What is expected:
For each line of the data below that holds "times", copy the line.

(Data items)
····················

Each row of a before or after table is a point. One or more steps were done to the points. Then noise was added and the rows were shuffled. The steps act on columns, c1 being the first. What was done? A step turns or swaps two columns, mirrors them in a line or flattens them onto one, adds a multiple of one to another, or multiplies or shifts one. Angles are multiples of 10 degrees, from the lower column toward the higher: turns from -170 to 170, lines from 10 to 170 but not 90. Use the fewest steps. Two steps may share a column if one is a turn and the other turns, adds or multiplies; they go together, in the order done. Otherwise the lowest column goes first.
In the rows, 128 means zero.

Before (8 x 2):
[[113 116]
 [124 107]
 [118 172]
 [ 95 145]
 [ 85 170]
 [ 73 159]
 [123 194]
 [123 136]]
After (8 x 2):
[[117  84]
 [ 75  98]
 [123  61]
 [112 141]
 [ 93 111]
 [123 121]
 [124 149]
 [ 83  87]]
Steps: multiply c2 by -1

Before (12 x 3):
[[129 178 140]
 [ 92 194 132]
 [123 121 135]
 [107 199  92]
 [166 119 100]
 [144 117 169]
 [167 120 111]
 [112 172  82]
 [137 116 152]
 [ 84 168 107]
 [141 161  60]
 [145 109 130]]
After:
[[122 202  92]
 [146 159  60]
 [142 108 128]
 [134 113 154]
 [143 112 170]
 [120 175  83]
 [138 177 140]
 [ 92 173 104]
 [168 112 112]
 [164 113 101]
 [120 121 134]
 [105 199 131]]
Steps: turn c1 and c2 by -10 degrees

Before:
[[145 108  53 108]
 [141 107  74 141]
 [106 148 109 127]
 [142 101 148 136]
 [ 62 159 116  45]
 [130 110  75 174]
 [162 168 128 145]
 [ 72 150 156  98]
 [120 136 171 155]
 [113 145  87  67]
 [123 127 116  90]]
After, 11 rows:
[[106 148 158 100]
 [129 110  75 173]
 [125 137 170 156]
 [136 108  50 109]
 [134 107  72 140]
 [133  99 149 137]
 [103 159 116  44]
 [141 167 127 144]
 [127 126 117  89]
 [121 145  87  67]
 [119 149 111 127]]
Steps: multiply c1 by 0.4

Before, 8 rows:
[[129 128 172 133 131 165]
 [ 64  89  78 152  92  98]
 [120 140 175 152  97 144]
 [116 164 174  84 153 115]
 [161 172 146 154 160 170]
 [ 63 137 128 159 164 142]
 [136  92 138 102 124 126]
 [134 181 156 104 151 192]]
After, 8 rows:
[[119  85 166 164 167 117]
 [135 101 140  93 127 126]
 [ 65 161 116 137 165 141]
 [161 152 135 173 165 169]
 [130 134 170 126 146 163]
 [119 151 184 140 116 146]
 [ 63 152  95  89  78  99]
 [135 103 148 177 157 191]]
Steps: swap c2 and c4; turn c3 and c5 by 20 degrees

Before (13 x 8):
[[130 174 132  42 136 107  80 152]
 [ 84  93  93 102 161 122 128  96]
 [127  70 125  93 139 136  86 103]
 [108 160  58  73 155 146  78 218]
 [109 119 104  99 182 131  75 121]
 [108 125  91 115 139 106  81 111]
 [ 89  98 138 104 161 150  79 153]
 [113 144  99 140 102  88 101 159]
 [129 105 162 127 168  99 112 176]
 [192 150 101 122 154 178 102 160]
 [140 141  69  87 163 115 108 107]
 [146 118 119 125 179  93 149 125]
 [120 173  87  69 141 113 123  94]]
After:
[[ 88  98 119 103 154 150  79 151]
 [140 140 110  88 177 114 108 108]
 [147 118 111 126 173  93 148 126]
 [192 149 116 121 160 179 101 161]
 [109 125 118 116 150 106  80 111]
 [128 174 125  41 134 106  79 152]
 [107 120 108  99 184 129  73 123]
 [112 144 131 141 116  89 102 157]
 [130 104 121 127 151 102 111 175]
 [108 161 111  73 175 144  78 216]
 [ 82  95 114 101 167 124 128  97]
 [120 172 119  68 152 115 125  93]
 [127  71 125  95 139 137  86 104]]
Steps: flatten c3 and c5 onto the line at 110 degrees

Before:
[[126 132  88 104 128 168 138 110 180]
 [104 103 154  96 118 121 142 115 121]
 [106 147  89 161 156 178 137 160 112]
 [158 117 123 148 160 103 141 115 156]
 [161 104 152 123 169 116  94 152 116]
 [155  95 117 103 154 131 118 108 133]
 [158 113 154  94  88 128 140 163 121]
 [118 140 100 141  85 149 140 126 161]
 [ 96 134  98 133 166 124 120 164 171]
 [105 138 125 155 159 139 123 103 132]
 [ 91 135 150 158 146 156 160 157 157]
 [101 103 102 153 164 176  98 100 153]
 [103 134 161 103 103 181 111 100 184]
 [ 94 174 119 163 155 113 146 126 143]]
After (14 x 9):
[[104 122 228 105 102 181 112 102 183]
 [ 92 149 194 157 147 158 160 159 155]
 [104  97 207  98 117 120 141 117 123]
 [124 124   8 105 129 170 139 111 181]
 [ 99  89  50 154 162 177  97  99 154]
 [117 138  42 143  86 150 138 126 160]
 [156  85  95 104 154 132 118 109 133]
 [ 95 175 100 164 155 112 147 126 143]
 [104 124 119 156 159 141 123 103 131]
 [106 164  11 159 156 180 137 160 111]
 [ 97 151  38 133 164 125 119 164 171]
 [161 118 199 123 170 115  94 151 115]
 [155 110 113 148 161 102 139 116 152]
 [159 133 205  94  88 128 145 161 121]]
Steps: add 0.5 times c8 to c2; multiply c3 by 3

Before, 10 rows:
[[170 139 111 101 123 132 178 125 150  94 104]
 [104  77  85 105 106 120 177 184  92 100 136]
 [128 175 137 183 129 101  81 174 141  96 107]
 [157 100 107  84 132  94 164 128 139  84 163]
 [128 130 142 175  97  64  64 134 100 159  80]
 [131  99 136 126 103 114 139  95 179  89 112]
 [109 104 146  89 137  94 167 140 119  92 110]
 [114 134 157 155 126 118 103 140 129 160 127]
 [130  33 137  90 138 113 136 189 120 130 109]
 [100 172 102 152 135 108  48 145 120 132  93]]
After (10 x 11):
[[ 61  75  87 173 106 180  99 183 161 100 112]
 [162 135 156 111 124 180 159 141 125 160 127]
 [117 138 110 174 124 194  92 124  96  94 123]
 [ 91 100 108 155 131 154  78 130 142  82 164]
 [ 74  98 137 138 104 175 123  97  80  91 149]
 [ 80 174 139  91 131 163 189 175 104  97 120]
 [107 174 101  53 136 167 164 144 109 131  97]
 [132  33 135 129 138 173  89 190 119 128 106]
 [ 54 105 147 157 136 154  84 140 123  94 107]
 [175 130 141  76  98 123 186 134 119 162  74]]
Steps: add 1.5 times c10 to c1; mirror c4 and c7 in the line at 40 degrees; shift c6 by 60; mirror c9 and c11 in the line at 70 degrees

Before (10 x 12):
[[133 119 123 151 127 102 130 145 102  99 118 130]
 [160 120 111 117 110 111 103 145 126 117 148 106]
 [116 115 139 157 111 153 155 113 139 145 117 150]
 [154 146 154 135 121 119 145 134 129 120 120 126]
 [124 134 139 102 150 143 112 122 133  93 106 162]
 [147 131 106 124 145 127 145 163 108 127 107 118]
 [154 101 123 160 121 167 171 148 123 139 134 158]
 [137 132 147  99 160 130 126 118 141  80 106 112]
 [139 136 125 140 132 145 114 163 116  94 134 115]
 [143 133 105 156 118 133 158 120 102 128 128 140]]
After (10 x 12):
[[117 115 138 158 112 153 155 112 139 171 118 151]
 [123 134 139 102 149 144 112 122 133  40 106 162]
 [154  98 123 160 121 168 170 147 122 156 135 159]
 [142 133 105 158 117 133 159 120 102 127 128 140]
 [137 132 147  99 158 130 125 121 142   8 106 112]
 [147 130 105 124 145 128 145 163 108 125 107 117]
 [155 146 155 135 121 119 145 134 130 108 119 127]
 [160 120 112 116 110 111 104 145 128 100 147 105]
 [139 136 125 140 131 144 114 163 115  43 135 115]
 [133 121 122 152 126 104 129 145 101  54 118 129]]
Steps: multiply c10 by 2.5

Before (13 x 14):
[[164 164 182 142 117 129 142 111 150 116 127 140 122 101]
 [148 173 132 113 109 134 122 153 121 101 148 139 108 204]
 [148 109 166 160 115 103 141 155 125 115 103 114 103 111]
 [128 120 159 138 109 123 165 168 133  86 116 144 145 106]
 [ 89 147 150 105 132  89 169 154  81  88 126 120 121 109]
 [165 130 165 103 129 125 134 153 151 118 127 114 138 219]
 [ 83 125 178 138 127  79 121 159 156 103 152 162 115 109]
 [155 164 154 132  72 103 118 135 161 113 111 111 121 130]
 [137 120 178 152 116 121 143 147 157  76 142 105 120 101]
 [155 119 161 111  94 134 134  61 134 113 133 148 133 191]
 [170 118 181 111  67 119 118 154 142 139 138 109 112 109]
 [134 137 174 114 125 116 120  92   7 105 114 113 180 142]
 [168 121 121 136 100  42 123  98 118 123 151 140 136 106]]
After, 13 rows:
[[155 132 154 163  63 147 118 109 161 113 111 112 121 130]
 [147 160 167 108 111 136 140  93 126 116 103 114 104 112]
 [164 142 183 164 112 135 142 143 150 116 127 140 122 101]
 [165 104 165 131 134 118 135 105 151 119 128 114 138 219]
 [148 113 131 174 118 110 122 109 121 101 148 140 109 205]
 [ 82 139 178 125 114 155 121  77 156 103 151 162 115 108]
 [154 111 161 118  80 156 133 189 134 113 133 148 133 191]
 [128 138 160 120 118 113 165  90 133  85 116 143 145 106]
 [ 89 106 151 148 121 147 169  86  80  87 127 120 120 109]
 [138 152 179 120 118 125 143 108 157  76 143 106 120 101]
 [169 136 121 121  54 217 123 111 118 123 150 139 136 107]
 [134 114 173 137 111 156 120 153   6 105 114 113 179 142]
 [170 111 182 118  69 123 118 101 142 139 138 109 112 110]]
Steps: swap c2 and c4; turn c6 and c8 by 150 degrees; add -0.5 times c6 to c5

Before, 14 rows:
[[158 129 144 134 107 132 157  25 100 131 111 102 143 173 151 130 124 169]
 [115 161 127 159  93 105  91 114 134 123 146 106 134 115  96 131  86 142]
 [121 154 148 206 135 132 137 131 122 132 124 130 110  84 144 134 106 189]
 [116 140 149 126 102 112 151 136 106 131 105 112 133 150 145 111 107 112]
 [ 96 148 131 127 112 119 141 134 140 114 155 147 131 180 136 114  77 186]
 [139 141 123 139 115 141 160  83 130 127 151  99 125 164 147 129 207 176]
 [105 138 148 135 110 143 133  89  92 135 155 133 145 162 117 138 110 127]
 [190  99 123 121 107 130 131 127 163 131 149 229 114 172 141  74  84 188]
 [116 152 161 131 127 128 108 147 131  81  88 175 137 134 117 129  86 161]
 [114  86 153 132  92 129 123 113 108   7 107 163 145 121  84  95  80 179]
 [141  50 145 163 133 131  25 133  99 109  73 119 112 172 150 110 156 124]
 [112 129 143 138 157  46  99 145 136 108 151 133  88 128 117 136 128 151]
 [139 138 151 139 209 135  87 151 139 136 119 181 148 147 161  52  83 175]
 [109 118 193 130  88 123  91 124 112 119 142 106 132 175 102 112 141 154]]
After, 14 rows:
[[113 151 159 132 130 129 109  98 127  79  88 167 125 133 118 129  90 160]
 [115 137 148 105 125 121 150 149 106 129 106 127 123 150 141 112 107 114]
 [139 139 123 112 138 134 160 132 130 125 153  72 134 162 147 129 207 176]
 [158 131 148 111 135 137 155 100 100 127 113  26 136 173 152 127 126 168]
 [114  87 157  92 135 136 122  91 110   4 111 133 136 118  83  96  77 179]
 [112 130 145 158 139  59 100 132 134 110 152 145  69 129 118 133 125 149]
 [193  97 121 107 121 122 134  40 162 133 153 175 124 174 141  74  81 190]
 [109 119 192  89 128 130  90 146 114 117 142 112 129 179 105 109 140 155]
 [103 135 145 109 136 145 132 105  92 136 150  98 142 163 118 139 109 128]
 [139 137 152 208 137 143  81  97 141 138 121 174 141 147 163  52  85 177]
 [115 160 129  96 159 114  91 140 134 121 143 104 121 115  97 130  82 143]
 [ 99 148 129 113 128 125 142 114 137 114 156 143 126 180 139 113  80 185]
 [120 150 150 134 206 122 136 122 124 133 123 136 122  85 146 136 105 193]
 [140  54 145 133 161 122  21 139  97 109  74 125 123 171 151 114 156 124]]
Steps: swap c4 and c5; flatten c6 and c13 onto the line at 40 degrees; turn c8 and c12 by 60 degrees

Before:
[[129 126 146 139 154 136 136 135 141 150 159 102 102  97  56 128 100 115
  115 107]
 [143 142  96 103 142 177 129  97 147 127  99  75 166 166 111 113 110 130
  111 111]
 [ 86 104  92 142 113 169 111 140 169 128  98  94 128 162 109 108 124 107
  137 112]
 [ 96 169 106 165  94 122 123  65 135  58  51 116 123 156 134 124 140 134
  142 134]
 [114 130 153 112 184 139 149 178 144 135 105 138 121 122  41 149 136 137
  104 115]
 [ 96 211 132 136 184  97 128 167 116 147 138 189 100 114  97 142 154  74
  152  84]
 [106 160 112 123 127  96 155 144  95 162  87 177  82 102 101 212 149  48
  206  86]
 [156 193 176 142 147 121 106 173  90 114 130 138 117 163 113 162 152  86
  109 196]
 [170 178 151 173 196 149  61 161  89 128  93 131 119 135  90 156 126 107
  133 184]
 [106 160 106 135 102 156 129  85 149 114  80 106 140 133 156  88 169 171
  158 167]
 [116 141 167 141 158 175 127 166 162 145 123 123 158 109 104 147  75 133
   96 113]
 [159 171 105 128 100  98 103  87 156  85  60 184 102 150 150 122 158  99
  178 164]
 [132 139  66 146  63 160  98  72 131  84 102 156 144 171 135 147 170 142
  185 113]
 [138 143 107 165 121 159 141 101 161  70  95 105 160 152 133 123 164 100
  192 125]]
After:
[[110 128 145 113  88 137 151 177 143 132 109 144 122 123  43  79 133 133
  158 112]
 [ 94 169 114 167 152 122 121  71 136  57  54 114 125 156 136 147 139 133
  106 138]
 [132 125 142 140 107 135 137 135 143 151 157  99 101  97  58 114  99 119
  148 105]
 [134 138  87 147 191 162 100  73 131  83 102 156 142 170 133 146 168 145
   54 115]
 [157 193 173 145 128 119 106 170  91 115 130 137 114 168 109  89 150  85
  159 192]
 [105 161 139 127 168  95 155 143  93 164  89 179  81 106 105  59 148  45
   46  88]
 [168 176 153 171  85 150  56 163  91 127  92 131 120 132  88  66 128 108
  134 183]
 [108 160 116 135 131 154 128  88 145 114  80 105 138 135 156 172 170 172
   91 169]
 [ 85 105  98 141 135 169 107 137 165 133  99  94 126 165 109 149 124 108
  109 109]
 [135 145 132 165 134 157 138 103 162  72  97 105 161 153 136 138 166 101
   61 125]
 [ 94 213 140 132  86  96 127 168 112 146 138 186 102 111  98  85 157  72
  107  85]
 [114 142 156 142 108 174 130 165 167 149 118 121 157 112 101  93  76 135
  174 113]
 [158 169 123 129 151 100 101  87 153  82  59 181 104 148 148 146 155  99
   76 159]
 [141 147  88 100 112 179 132  97 144 128 100  74 165 163 108 135 111 134
  127 118]]
Steps: mirror c3 and c19 in the line at 10 degrees; turn c5 and c16 by -150 degrees

Before:
[[112 164 116 110 101 102 143 131  61 108  94 126 130  78 119 116 125 170
  158 155]
 [130 145 115 117 101 149  98  93 185 113  86 128 183  99 122 135 119 113
  175 124]
 [212 131 154 119  92 178 196  93 141 121 113 146  98 116 100  87 115 101
  184 134]
 [ 80 152 146 125 129 173 101 122 116  85 148 130 102 123 129 138  45 142
  126  62]
 [100 137 155 143 114 115 129  96 166 161  93 126 156 122 160  88  72 130
  151  89]
 [102 138 127  93 131  73 131 152 182 162 100 100 108 114  85 149 137 166
  179 135]
 [159 134 115 101 110  75 143 145  68 132  96 151 118 105 139 119 123 128
  140  73]
 [ 66 134 129 137  99 136 113 138 138 161  54 113 104 132 168 128 122 168
  163 134]
 [ 65 139  87 193 110 119 158 149 156 153 136 147 101 163  98  80  73 108
  129 168]
 [111 108 123 129 157 177  85  73 139 100 150 149 192  82 148 135  76 129
  114 117]
 [ 65 103 104 130 166 160 180 154 137 135  64 131 147  72 126  54 136 114
  158  95]
 [132 128 141  86  93  96 183 140 121  94 142 186 139  61 136 145 142 139
  138  67]
 [ 69 139 179 148 108 134 160 126 148 173  27 145  89 156 101 145  97  94
  169  97]
 [113 109 102 150  92 121 126 114 136 120 104 123  95  43 151 145  79  87
  131 138]]
After (14 x 20):
[[112 163 115 126 101 102 143 129  62 109  75 127 130  79 118 116  99 136
  157 154]
 [160 134 115 124 109  74 144 146  68 133 111 150 117 106 138 119  86 156
  140  73]
 [100 135 154 187 114 114 129  97 166 162 108 126 158 123 160  89 120 157
  151  89]
 [212 130 154 137  94 179 196  92 140 121 145 146  99 117 100  86 108 154
  184 134]
 [ 69 138 177 164 109 135 162 126 149 173 107 145  89 156 102 145 141 233
  169  97]
 [132 128 141 100  93  96 183 139 123  95 125 185 140  61 135 145  72 111
  139  66]
 [111 110 123 178 158 178  86  72 139 100 136 148 191  82 148 135 102 109
  114 117]
 [ 81 152 145 206 129 174 103 123 116  87 125 129 102 123 129 138  77 104
  126  62]
 [129 145 115 132 101 150  99  93 186 113 121 130 182  98 122 135 106 172
  176 124]
 [ 65 134 128 137 100 135 114 137 138 162  56 112 104 132 168 127 138 173
  163 135]
 [104 138 128 106 131  72 129 151 183 162  81 100 107 114  85 148  82 133
  179 136]
 [ 66 139  87 201 110 119 159 149 157 152 151 148 102 163  98  78 196 131
  129 167]
 [ 65 103 105 121 167 160 180 153 137 135 107 132 147  73 126  53 135 190
  159  96]
 [111 109 101 182  92 121 125 114 136 119 152 122  95  43 151 145 133 169
  132 138]]
Steps: turn c4 and c17 by 70 degrees; multiply c17 by 1.6; mirror c11 and c18 in the line at 150 degrees

Before:
[[114 111 145 108 111 135 176 212 158 141  81 127 127  70 112  70 133 125
  100 106 145 140 149 137]
 [ 82 142 144 129 118 151 152 134 142 107  87 126 138  95  90 118  97 136
   79  75 159 104 133 156]
 [101 103 148 173  72  84  95 137 146  92 144 155 144 122 159  85 129  66
  153 172 145 148 120  87]
 [162 129  56 156 150 167 100 168  72 124  96 186 200 143 138 169 124 131
  146 143 101 128 185 115]
 [ 84 156 126  91 169 117  93 141 144 127 131  78 119 147  97 167 101 172
  102  93 164 100 172  91]
 [118  72 161 145 124 111 190 179 143  75  80 121 129  94 100 127 123 112
  131 142 155 141 114 125]
 [131 185 125 107 141 120 127 113 146 138 136  73 100 129 102 137 103 155
   63 126 160  59 143 102]
 [145 161  82 142 180 154 163 128  65 142  95 196 226 140 196 167 144 154
  157 113 138 128 194 115]
 [158 156 156 175 142 111  88 120  90 106 197 195 199 143 144  68 113 106
  166 162 122 150 151  68]
 [134 128 139 151  93  93 146 189 159  56 122 125 134 103 125  83 183 141
  143 120 135 192 114 134]
 [115 129 150 140 111 175 138 155 117 141 116  94 135 106 122 156 104 104
   95  71 152 116 115  93]
 [119 157 136 135 162 175 127 116 173 176  78 109 144 114 113 125  80 134
  111  71 135 104 101 105]]
After, 12 rows:
[[153 159 155 179 140 110  88 117  91 119 198 195 201 138 142  67 107 105
  167 163 139 150 143  68]
 [ 87 157 127  91 170 116  92 144 143 167 133  80 114 146  94 162  98 170
  101  93 127 100 174  92]
 [ 85 138 147 128 113 152 149 137 143 155  90 124 139  98  91 115  90 132
   79  73 146 103 134 156]
 [113 107 146 111 113 134 179 208 165 144  84 125 130  71 108  77 140 127
   96 109 122 140 148 142]
 [145 158  85 141 181 154 164 125  71 140  93 196 224 141 191 167 150 156
  154 113 125 128 193 111]
 [133 185 123 109 139 120 127 111 143 163 137  72 105 129 105 136 110 153
   67 125 125  61 147 102]
 [137 128 140 150  92  92 144 194 157 103 122 126 131 107 128  82 157 142
  143 116 211 191 114 134]
 [118  69 162 144 122 111 192 175 142 137  80 121 134  97 100 125 103 112
  131 139 187 140 116 124]
 [118 155 134 132 160 173 129 119 171 157  77 107 142 115 113 128  99 132
  110  71  71 104 102 102]
 [100  99 146 173  72  82  95 136 145 136 141 153 147 117 159  85 117  64
  152 174 168 147 123  89]
 [163 125  58 156 151 168  99 166  71 108  95 186 200 142 142 167 123 128
  147 143 118 127 188 108]
 [111 130 149 139 108 177 139 158 116 155 111  92 136 100 125 156 108 104
   94  72 115 117 115  89]]
Steps: turn c10 and c17 by 20 degrees; turn c10 and c21 by -70 degrees

Before, 10 rows:
[[115 142 109 162 122 114 129  95 128 111 145 105 111 194 148 134 146 115
  170  97 153 126 125 145 117 141  57 126 125 123 118 119]
 [157 142 103 152 116 104 116 149 109 101 100 126 100  96 158 124 104 115
  167  90 131  92 144 149 115 120 114 146 113 136 125 131]
 [121 130 115  99 136 123 117 140 109 107 143 161 128  99 173 121 109 107
  151 104 105 127 144 128 136 152 144 128 120 131 140 149]
 [136 143 107 124 120 104 123 119 122 137 153 159 102  95 107 132 110 134
  170 157 124 124 142 154 119 148 150 150 111 133 158 143]
 [114 140 163 150 143 125 144 152 143 115 143 138 101 141 147 114 152 140
  108  98  99 145 138 143 116 149 149 117 151 131 146 126]
 [111 111 125 138 118 110 121 151 133 125 134 155  98 100  98 119 145 129
   58 185 111 143  87   7 127 114 152 153 145 128 165 125]
 [131 109 109 164 115 103 114 127 115 122 156 107  99 119 177 134 149 140
  157 104 156 144 141 151 134 128 119 146 151 111 164 119]
 [138 115 123  54 109 151 148 119 115 135 143 101 132 108 141  87 140  89
  164 166 100 137 132 152 124 117 152 134 121 140 164 142]
 [124 131 153 133 132 123 130 147 115 120 157 156 141  98 164 119 124 121
   71  89 138 144 145 149 128 124 130 123 124 138 152 139]
 [143 116 110 116 131 130 136 145 137 103 136 142 129 153  94 130 151 139
  172 126 124 135 134 147 124 123 117 140 110 136 165 107]]
After:
[[119 148 113  97 134 123 117 140 108 106 139 164 126 148  77 126 109 107
  153 144 140 128 143 127 130 153 120 125 120 131 106 147]
 [138  95 124  53 110 152 147 120 114 135 144 122 132 173 118 119 139  89
  163 104 164 140 131 151 135 118 163 136 120 139  99 143]
 [130 152 109 161 115 101 114 127 115 122 158 105 100 128  79 113 149 140
  158 128 162 145 143 152 146 130 136 146 151 110 157 118]
 [135  99 106 125 119 103 122 117 121 135 153 165 103 142 130 166 110 135
  170 121 156 126 140 154 111 148 125 151 114 132 124 143]
 [144 133 113 118 130 130 136 145 137 105 136 131 129 113 169 129 150 139
  171 119 166 136 134 146 134 123 111 139 109 136 124 106]
 [112  79 125 138 118 111 122 153 131 126 134 164  99 151 144 159 145 128
   56  97 165 143  88   7 139 114 129 150 145 126 111 126]
 [112 155 162 150 142 123 144 151 142 116 144 152 101 134 121 103 151 140
  109 136 146 145 137 142 111 147 140 117 151 132  98 125]
 [159 164 104 152 116 103 115 149 109 102  99 118 103 147  88 136 106 115
  166 140 125  92 145 148 110 121 119 147 114 136 130 132]
 [124 162 150 133 131 124 130 147 114 119 158 153 142 150  86 128 125 120
   71 144 152 144 146 148 125 124 113 122 123 138 136 139]
 [113 157 108 159 123 114 128  94 125 111 145  64 113  89 138  71 146 115
  169 141 119 126 125 146 109 139  89 125 124 124 153 119]]
Steps: turn c2 and c25 by -50 degrees; turn c2 and c20 by 110 degrees; turn c12 and c27 by -40 degrees; turn c14 and c16 by 120 degrees; turn c15 and c16 by -150 degrees; swap c21 and c31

····················

Output:
Steps: add 0.5 times c8 to c2; multiply c3 by 3
Steps: add 1.5 times c10 to c1; mirror c4 and c7 in the line at 40 degrees; shift c6 by 60; mirror c9 and c11 in the line at 70 degrees
Steps: swap c2 and c4; turn c6 and c8 by 150 degrees; add -0.5 times c6 to c5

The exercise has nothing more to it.